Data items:

■ ■ ■ ■

In the data rows, 128 means zero.
Here are some points:
[ 87 119  94 133 136 166 100  89 138 151 159 153 120  89 115 156  99 156
 148 135 114]
[115 137 115 135 117 143 121 115 114 121 156 139 137 124 128 121 142 122
 158 102 113]
[ 85 129 114 144 161 171 119  88 156 115 123 146  98  98  94 120  82 151
 116 142 157]
[ 89 123  96 142 179 171 121  91 175 147  93 161  94 103  94 115 101 147
 114 140 121]
[ 74 134 107 135 172 146 107 115 153 121 118 149 116  91 108 119 112 138
 120 163 103]
[ 86 151 118 120 175 151 123 132 140 127 108 124 105 104 146 118  98 136
 137 164 109]
[139 170 159 127 139 109 165 162 100  87 105 101 129 158 153  97 161  92
 135 113 108]
[143 164 159 129 131  89 176 152 105  82  98 111 129 161 163  99 150 107
 126 112 110]
[140 164 160 125 139  97 175 160 106  87 105 100 124 162 155 101 158  94
 127 113 105]
[113 157 128 119 144 134 132 148 110 109 119 130 134 129 143 106 148 115
 135 131 105]
[134 162 159 133 128 105 170 154  98  86 120  96 129 166 158 104 158  98
 131 108 109]
[148 169 163 130 116 104 174 130  96  94 114  97 138 162 158 110 150 117
 121  89 112]
[ 83 126 137 172 151 140 132 130 139 132 119 126  90 112 146 129  99 125
 128 169 101]
[ 78 133 126 118 132 155  90 125 127 160 157 134 148 132 173 142 155 151
 171 135 109]
[143 142 149 108  93 121 152 100 111 128 114 119 163 130 142 165 138 140
 137  88  99]
[159 130 143 115 109  99 121 151 111 106 133 133 155 144 125 150 150 131
 121 130 142]
[148 127 106  88 126  80 123 149 171 110  88 149 161 110 151 153  97 151
 123 132 111]
[157 154 119 103 136 106 106 152 140 124 134 170 172 126 135 124 131 133
 117 133 126]
[131  97 126 130 148 131 130 161 146 151 127 170 123 132 107 141 136 103
 106 132 132]
[113 137 102  96 109  97 117 155 156 132  66 110 112 104 175 185 108 171
 136 180  74]
[137 107 151 160 125  98 105 152 116 119 169 186 129 113 120 135 119 125
  96 136 149]
[113 123 122 107 127  92 121 154 133 123  73  87 106 132 155 185 110 190
 136 198 102]
[139 126 114  92 120  93 102 159 126 113 128 158 168 114 153 151 129 156
 128 131 119]
[134 129 116 139 137 131 130 184 129 117  97 108  87 144 148 120 167 118
  97 159 110]
[145  97 122 149 155 134 119 122 142 142 135 206 121 135  71 100 135 151
  14 135 175]
[152 132 119 104 122 103 113 169 124 109 136 159 161 139 133 124 151 129
 105 122 128]
[153  85 113 122 150 109 137 179 144 150 102 192 137 140 121 105 144  89
 130 102 143]
[149 100 110 122 158 166 134 161 157 150  88 130  81 122 115 134 119 137
  85 153 136]
[183 104 119 124 125 112  99 151 111 128 109 124 142 171 100 117 153 100
 107 105 182]
[156  81 113 107 141 112 134 176 164 159 114 168 128 140 102 128 138  79
 123 107 130]
[156  87 121 151 139 106 147 181 141 142 104 127  74 154 121  95 148  91
  82 154 142]
[157  84 112 106 145 118 142 174 154 157 111 164 136 144  96 108 146  82
 111 101 138]
[138  89 108  93 129 146 117 164 151 177 114 162 160 131  89 133 134 104
 139 105 141]
[141 127 164 145 130 126 122 128 109 115 160 122 103 143 115 111 126 118
  98 133 173]
[128 135 136 165 113 134 132 124 101 114 152 103 119 145 137 109 159 127
 139 120 126]
[118 124 102 110 144 127 124 139 156 127 115 119 135 111 129 120 102 120
 159 143 115]
[157 142 142 112 130  88 169 148 127  94  86  95 132 152 141  90 154  86
 137  90 110]
[109 134  97  83 152 117 128 155 153 129  97 117 135 103 152 130 108 109
 184 141  82]
[159 139 138 105 134  80 168 140 137 109  91 113 140 156 130 107 152  95
 128  89 113]
[162 127 139 113 127  85 158 137 121 101  84  93 149 155 121  97 147  92
 138  87 123]
[153 151 153 112 125 111 186 156 127 111 107 111 123 160 109  85 154  90
 111 122 110]
[111 156 131 126 142 130 138 153 107 111 112 114 118 133 156 115 147 116
 143 140  94]
10 more points follow, each with its number after it:
[148 147 148 130 117  81 173 121 120  93 104 127 142 147 148 115 148 126
 102  96 110] 0
[140 146 152 166 121 102 181 123 108 117 131 100 107 168 166 137 154 117
 115 114 127] 1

■ ■ ■ ■

Give the entries again in full, exactly as they were written above.

→ OUTPUT FOR THIS EXERCISE:
In the data rows, 128 means zero.
Here are some points:
[ 87 119  94 133 136 166 100  89 138 151 159 153 120  89 115 156  99 156
 148 135 114]
[115 137 115 135 117 143 121 115 114 121 156 139 137 124 128 121 142 122
 158 102 113]
[ 85 129 114 144 161 171 119  88 156 115 123 146  98  98  94 120  82 151
 116 142 157]
[ 89 123  96 142 179 171 121  91 175 147  93 161  94 103  94 115 101 147
 114 140 121]
[ 74 134 107 135 172 146 107 115 153 121 118 149 116  91 108 119 112 138
 120 163 103]
[ 86 151 118 120 175 151 123 132 140 127 108 124 105 104 146 118  98 136
 137 164 109]
[139 170 159 127 139 109 165 162 100  87 105 101 129 158 153  97 161  92
 135 113 108]
[143 164 159 129 131  89 176 152 105  82  98 111 129 161 163  99 150 107
 126 112 110]
[140 164 160 125 139  97 175 160 106  87 105 100 124 162 155 101 158  94
 127 113 105]
[113 157 128 119 144 134 132 148 110 109 119 130 134 129 143 106 148 115
 135 131 105]
[134 162 159 133 128 105 170 154  98  86 120  96 129 166 158 104 158  98
 131 108 109]
[148 169 163 130 116 104 174 130  96  94 114  97 138 162 158 110 150 117
 121  89 112]
[ 83 126 137 172 151 140 132 130 139 132 119 126  90 112 146 129  99 125
 128 169 101]
[ 78 133 126 118 132 155  90 125 127 160 157 134 148 132 173 142 155 151
 171 135 109]
[143 142 149 108  93 121 152 100 111 128 114 119 163 130 142 165 138 140
 137  88  99]
[159 130 143 115 109  99 121 151 111 106 133 133 155 144 125 150 150 131
 121 130 142]
[148 127 106  88 126  80 123 149 171 110  88 149 161 110 151 153  97 151
 123 132 111]
[157 154 119 103 136 106 106 152 140 124 134 170 172 126 135 124 131 133
 117 133 126]
[131  97 126 130 148 131 130 161 146 151 127 170 123 132 107 141 136 103
 106 132 132]
[113 137 102  96 109  97 117 155 156 132  66 110 112 104 175 185 108 171
 136 180  74]
[137 107 151 160 125  98 105 152 116 119 169 186 129 113 120 135 119 125
  96 136 149]
[113 123 122 107 127  92 121 154 133 123  73  87 106 132 155 185 110 190
 136 198 102]
[139 126 114  92 120  93 102 159 126 113 128 158 168 114 153 151 129 156
 128 131 119]
[134 129 116 139 137 131 130 184 129 117  97 108  87 144 148 120 167 118
  97 159 110]
[145  97 122 149 155 134 119 122 142 142 135 206 121 135  71 100 135 151
  14 135 175]
[152 132 119 104 122 103 113 169 124 109 136 159 161 139 133 124 151 129
 105 122 128]
[153  85 113 122 150 109 137 179 144 150 102 192 137 140 121 105 144  89
 130 102 143]
[149 100 110 122 158 166 134 161 157 150  88 130  81 122 115 134 119 137
  85 153 136]
[183 104 119 124 125 112  99 151 111 128 109 124 142 171 100 117 153 100
 107 105 182]
[156  81 113 107 141 112 134 176 164 159 114 168 128 140 102 128 138  79
 123 107 130]
[156  87 121 151 139 106 147 181 141 142 104 127  74 154 121  95 148  91
  82 154 142]
[157  84 112 106 145 118 142 174 154 157 111 164 136 144  96 108 146  82
 111 101 138]
[138  89 108  93 129 146 117 164 151 177 114 162 160 131  89 133 134 104
 139 105 141]
[141 127 164 145 130 126 122 128 109 115 160 122 103 143 115 111 126 118
  98 133 173]
[128 135 136 165 113 134 132 124 101 114 152 103 119 145 137 109 159 127
 139 120 126]
[118 124 102 110 144 127 124 139 156 127 115 119 135 111 129 120 102 120
 159 143 115]
[157 142 142 112 130  88 169 148 127  94  86  95 132 152 141  90 154  86
 137  90 110]
[109 134  97  83 152 117 128 155 153 129  97 117 135 103 152 130 108 109
 184 141  82]
[159 139 138 105 134  80 168 140 137 109  91 113 140 156 130 107 152  95
 128  89 113]
[162 127 139 113 127  85 158 137 121 101  84  93 149 155 121  97 147  92
 138  87 123]
[153 151 153 112 125 111 186 156 127 111 107 111 123 160 109  85 154  90
 111 122 110]
[111 156 131 126 142 130 138 153 107 111 112 114 118 133 156 115 147 116
 143 140  94]
10 more points follow, each with its number after it:
[148 147 148 130 117  81 173 121 120  93 104 127 142 147 148 115 148 126
 102  96 110] 0
[140 146 152 166 121 102 181 123 108 117 131 100 107 168 166 137 154 117
 115 114 127] 1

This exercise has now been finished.